| EXERCISE |
From the records below, set down exactly the lines starting with the line that contains "-21 -96 -11" and going on through the line that contains "29 -30] -> K:J". Nothing else is wanted.

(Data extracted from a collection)
= = = = = = =
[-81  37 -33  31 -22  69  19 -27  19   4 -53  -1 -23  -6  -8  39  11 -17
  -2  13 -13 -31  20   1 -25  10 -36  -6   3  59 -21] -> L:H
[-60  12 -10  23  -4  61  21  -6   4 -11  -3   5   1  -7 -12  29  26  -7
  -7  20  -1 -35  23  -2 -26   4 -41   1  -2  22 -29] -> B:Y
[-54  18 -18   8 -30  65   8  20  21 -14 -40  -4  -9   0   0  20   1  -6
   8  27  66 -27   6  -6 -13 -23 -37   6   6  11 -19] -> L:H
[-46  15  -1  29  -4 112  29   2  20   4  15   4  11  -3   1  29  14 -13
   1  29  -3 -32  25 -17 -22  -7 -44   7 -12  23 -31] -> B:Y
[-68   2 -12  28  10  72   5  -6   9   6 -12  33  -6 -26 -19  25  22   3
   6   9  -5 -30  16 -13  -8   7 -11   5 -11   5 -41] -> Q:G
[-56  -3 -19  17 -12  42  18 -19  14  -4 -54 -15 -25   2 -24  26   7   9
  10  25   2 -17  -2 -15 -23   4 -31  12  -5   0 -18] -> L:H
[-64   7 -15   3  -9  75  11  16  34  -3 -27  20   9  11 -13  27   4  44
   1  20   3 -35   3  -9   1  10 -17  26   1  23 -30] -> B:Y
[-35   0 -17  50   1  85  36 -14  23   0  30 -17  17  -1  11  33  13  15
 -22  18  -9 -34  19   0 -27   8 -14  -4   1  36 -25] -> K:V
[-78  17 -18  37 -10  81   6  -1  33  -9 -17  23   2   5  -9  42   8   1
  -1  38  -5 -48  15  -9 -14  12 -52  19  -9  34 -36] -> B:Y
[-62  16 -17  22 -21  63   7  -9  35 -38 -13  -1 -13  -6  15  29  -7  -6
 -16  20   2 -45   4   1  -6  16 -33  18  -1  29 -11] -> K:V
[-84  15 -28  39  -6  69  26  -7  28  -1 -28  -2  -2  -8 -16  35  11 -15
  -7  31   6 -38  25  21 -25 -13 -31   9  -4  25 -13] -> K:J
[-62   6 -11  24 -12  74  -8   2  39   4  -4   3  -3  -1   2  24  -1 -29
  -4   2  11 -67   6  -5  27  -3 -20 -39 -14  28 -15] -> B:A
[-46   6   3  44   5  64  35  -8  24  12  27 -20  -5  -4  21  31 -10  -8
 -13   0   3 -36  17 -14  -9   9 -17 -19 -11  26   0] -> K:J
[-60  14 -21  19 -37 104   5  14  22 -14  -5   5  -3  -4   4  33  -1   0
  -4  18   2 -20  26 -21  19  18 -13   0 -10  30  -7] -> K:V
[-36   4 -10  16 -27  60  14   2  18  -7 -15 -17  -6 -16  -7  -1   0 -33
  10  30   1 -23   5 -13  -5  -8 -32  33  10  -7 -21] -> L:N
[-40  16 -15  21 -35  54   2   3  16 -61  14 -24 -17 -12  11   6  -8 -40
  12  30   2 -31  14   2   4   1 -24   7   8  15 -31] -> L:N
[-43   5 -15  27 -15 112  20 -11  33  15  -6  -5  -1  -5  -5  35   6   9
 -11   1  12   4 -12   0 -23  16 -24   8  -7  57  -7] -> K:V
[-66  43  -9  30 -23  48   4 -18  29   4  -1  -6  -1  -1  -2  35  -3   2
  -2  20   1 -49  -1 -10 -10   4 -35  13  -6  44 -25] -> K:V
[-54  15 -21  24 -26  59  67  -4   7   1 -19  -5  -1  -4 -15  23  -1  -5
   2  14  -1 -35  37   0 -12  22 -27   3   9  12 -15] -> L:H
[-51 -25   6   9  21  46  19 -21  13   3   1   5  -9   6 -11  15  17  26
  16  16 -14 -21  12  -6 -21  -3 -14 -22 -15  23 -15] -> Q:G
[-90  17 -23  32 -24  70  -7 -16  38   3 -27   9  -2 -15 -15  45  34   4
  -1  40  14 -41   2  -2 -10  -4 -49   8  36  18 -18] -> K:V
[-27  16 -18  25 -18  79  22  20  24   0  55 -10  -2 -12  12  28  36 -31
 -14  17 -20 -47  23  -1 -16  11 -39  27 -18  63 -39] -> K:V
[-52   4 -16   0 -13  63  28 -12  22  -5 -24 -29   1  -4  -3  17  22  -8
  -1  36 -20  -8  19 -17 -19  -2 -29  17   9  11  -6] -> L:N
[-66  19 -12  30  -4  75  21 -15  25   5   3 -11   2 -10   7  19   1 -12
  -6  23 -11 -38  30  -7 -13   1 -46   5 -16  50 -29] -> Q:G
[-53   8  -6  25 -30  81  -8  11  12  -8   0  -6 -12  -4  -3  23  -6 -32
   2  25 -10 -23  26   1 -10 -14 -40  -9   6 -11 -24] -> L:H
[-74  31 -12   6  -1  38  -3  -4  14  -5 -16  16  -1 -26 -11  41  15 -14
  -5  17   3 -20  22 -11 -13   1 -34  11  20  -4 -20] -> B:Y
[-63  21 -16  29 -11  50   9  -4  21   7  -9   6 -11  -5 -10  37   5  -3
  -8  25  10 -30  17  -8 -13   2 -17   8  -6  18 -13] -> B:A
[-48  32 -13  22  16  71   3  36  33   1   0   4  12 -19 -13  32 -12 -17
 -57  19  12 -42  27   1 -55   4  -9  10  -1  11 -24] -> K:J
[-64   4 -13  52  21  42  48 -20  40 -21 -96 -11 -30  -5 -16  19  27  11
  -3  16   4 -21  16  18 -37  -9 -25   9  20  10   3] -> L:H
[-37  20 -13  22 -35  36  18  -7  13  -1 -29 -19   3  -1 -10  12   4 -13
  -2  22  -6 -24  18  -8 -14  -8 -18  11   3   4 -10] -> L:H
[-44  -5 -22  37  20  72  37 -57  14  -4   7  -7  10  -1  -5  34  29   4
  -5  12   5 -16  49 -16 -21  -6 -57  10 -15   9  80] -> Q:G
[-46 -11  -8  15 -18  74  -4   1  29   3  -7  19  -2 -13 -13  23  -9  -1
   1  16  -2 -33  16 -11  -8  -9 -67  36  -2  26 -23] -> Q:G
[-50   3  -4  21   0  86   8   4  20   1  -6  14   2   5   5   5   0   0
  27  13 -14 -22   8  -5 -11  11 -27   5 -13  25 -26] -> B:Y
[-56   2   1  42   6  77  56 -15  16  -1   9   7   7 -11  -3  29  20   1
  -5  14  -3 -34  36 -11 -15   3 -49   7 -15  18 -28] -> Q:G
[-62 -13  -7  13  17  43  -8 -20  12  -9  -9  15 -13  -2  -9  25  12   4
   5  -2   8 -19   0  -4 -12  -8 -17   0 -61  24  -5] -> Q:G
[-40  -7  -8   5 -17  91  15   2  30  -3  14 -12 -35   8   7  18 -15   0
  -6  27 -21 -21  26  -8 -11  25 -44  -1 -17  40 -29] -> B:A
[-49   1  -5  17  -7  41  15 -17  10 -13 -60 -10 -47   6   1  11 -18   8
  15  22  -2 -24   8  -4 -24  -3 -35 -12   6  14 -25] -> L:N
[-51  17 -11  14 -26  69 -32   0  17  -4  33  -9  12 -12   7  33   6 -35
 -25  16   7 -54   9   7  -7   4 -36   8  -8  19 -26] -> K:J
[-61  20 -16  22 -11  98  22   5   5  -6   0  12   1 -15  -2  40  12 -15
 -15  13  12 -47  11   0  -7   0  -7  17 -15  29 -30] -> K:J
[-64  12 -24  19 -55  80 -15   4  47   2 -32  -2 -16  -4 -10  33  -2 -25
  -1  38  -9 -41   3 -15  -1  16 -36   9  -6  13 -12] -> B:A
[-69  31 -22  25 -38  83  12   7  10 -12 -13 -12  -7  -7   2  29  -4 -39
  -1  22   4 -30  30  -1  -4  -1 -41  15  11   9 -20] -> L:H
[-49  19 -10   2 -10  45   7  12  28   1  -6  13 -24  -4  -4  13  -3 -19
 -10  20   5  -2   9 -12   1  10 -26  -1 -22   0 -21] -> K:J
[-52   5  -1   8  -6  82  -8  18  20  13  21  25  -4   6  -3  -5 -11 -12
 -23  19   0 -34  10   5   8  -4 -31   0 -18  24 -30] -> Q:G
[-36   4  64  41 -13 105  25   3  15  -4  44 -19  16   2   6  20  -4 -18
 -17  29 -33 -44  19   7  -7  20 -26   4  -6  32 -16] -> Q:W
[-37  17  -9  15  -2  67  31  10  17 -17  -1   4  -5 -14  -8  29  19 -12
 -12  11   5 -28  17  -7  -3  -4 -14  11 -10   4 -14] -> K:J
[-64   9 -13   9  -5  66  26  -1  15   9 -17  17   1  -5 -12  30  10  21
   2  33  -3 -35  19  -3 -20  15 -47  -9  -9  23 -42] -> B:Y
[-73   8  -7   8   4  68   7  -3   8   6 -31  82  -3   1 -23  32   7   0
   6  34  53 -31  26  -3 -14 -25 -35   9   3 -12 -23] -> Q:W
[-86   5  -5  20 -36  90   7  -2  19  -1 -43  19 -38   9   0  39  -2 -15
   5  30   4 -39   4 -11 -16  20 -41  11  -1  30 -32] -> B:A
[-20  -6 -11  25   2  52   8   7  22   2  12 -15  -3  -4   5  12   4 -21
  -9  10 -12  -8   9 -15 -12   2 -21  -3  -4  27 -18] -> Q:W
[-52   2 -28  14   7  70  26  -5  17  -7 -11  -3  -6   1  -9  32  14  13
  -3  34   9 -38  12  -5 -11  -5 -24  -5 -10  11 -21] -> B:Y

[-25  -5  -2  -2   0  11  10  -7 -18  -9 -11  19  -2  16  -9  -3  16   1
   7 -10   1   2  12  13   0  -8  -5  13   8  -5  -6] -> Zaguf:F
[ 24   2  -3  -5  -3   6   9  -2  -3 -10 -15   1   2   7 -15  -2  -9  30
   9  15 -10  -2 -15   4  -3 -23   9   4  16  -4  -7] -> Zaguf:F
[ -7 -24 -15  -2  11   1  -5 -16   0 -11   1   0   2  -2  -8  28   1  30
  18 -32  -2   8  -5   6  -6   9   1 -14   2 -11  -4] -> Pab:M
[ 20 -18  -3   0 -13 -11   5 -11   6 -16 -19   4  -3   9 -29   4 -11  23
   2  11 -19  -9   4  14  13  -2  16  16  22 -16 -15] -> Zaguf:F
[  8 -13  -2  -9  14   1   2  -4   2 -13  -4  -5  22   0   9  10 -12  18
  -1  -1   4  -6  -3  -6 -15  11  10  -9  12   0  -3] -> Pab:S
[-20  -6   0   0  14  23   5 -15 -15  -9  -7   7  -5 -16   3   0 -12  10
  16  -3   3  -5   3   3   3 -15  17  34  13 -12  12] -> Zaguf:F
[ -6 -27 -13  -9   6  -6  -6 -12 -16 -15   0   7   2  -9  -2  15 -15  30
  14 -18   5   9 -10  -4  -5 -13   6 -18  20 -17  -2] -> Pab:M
= = = = = = =
| SOLUTION FOR THIS TASK |
[-64   4 -13  52  21  42  48 -20  40 -21 -96 -11 -30  -5 -16  19  27  11
  -3  16   4 -21  16  18 -37  -9 -25   9  20  10   3] -> L:H
[-37  20 -13  22 -35  36  18  -7  13  -1 -29 -19   3  -1 -10  12   4 -13
  -2  22  -6 -24  18  -8 -14  -8 -18  11   3   4 -10] -> L:H
[-44  -5 -22  37  20  72  37 -57  14  -4   7  -7  10  -1  -5  34  29   4
  -5  12   5 -16  49 -16 -21  -6 -57  10 -15   9  80] -> Q:G
[-46 -11  -8  15 -18  74  -4   1  29   3  -7  19  -2 -13 -13  23  -9  -1
   1  16  -2 -33  16 -11  -8  -9 -67  36  -2  26 -23] -> Q:G
[-50   3  -4  21   0  86   8   4  20   1  -6  14   2   5   5   5   0   0
  27  13 -14 -22   8  -5 -11  11 -27   5 -13  25 -26] -> B:Y
[-56   2   1  42   6  77  56 -15  16  -1   9   7   7 -11  -3  29  20   1
  -5  14  -3 -34  36 -11 -15   3 -49   7 -15  18 -28] -> Q:G
[-62 -13  -7  13  17  43  -8 -20  12  -9  -9  15 -13  -2  -9  25  12   4
   5  -2   8 -19   0  -4 -12  -8 -17   0 -61  24  -5] -> Q:G
[-40  -7  -8   5 -17  91  15   2  30  -3  14 -12 -35   8   7  18 -15   0
  -6  27 -21 -21  26  -8 -11  25 -44  -1 -17  40 -29] -> B:A
[-49   1  -5  17  -7  41  15 -17  10 -13 -60 -10 -47   6   1  11 -18   8
  15  22  -2 -24   8  -4 -24  -3 -35 -12   6  14 -25] -> L:N
[-51  17 -11  14 -26  69 -32   0  17  -4  33  -9  12 -12   7  33   6 -35
 -25  16   7 -54   9   7  -7   4 -36   8  -8  19 -26] -> K:J
[-61  20 -16  22 -11  98  22   5   5  -6   0  12   1 -15  -2  40  12 -15
 -15  13  12 -47  11   0  -7   0  -7  17 -15  29 -30] -> K:J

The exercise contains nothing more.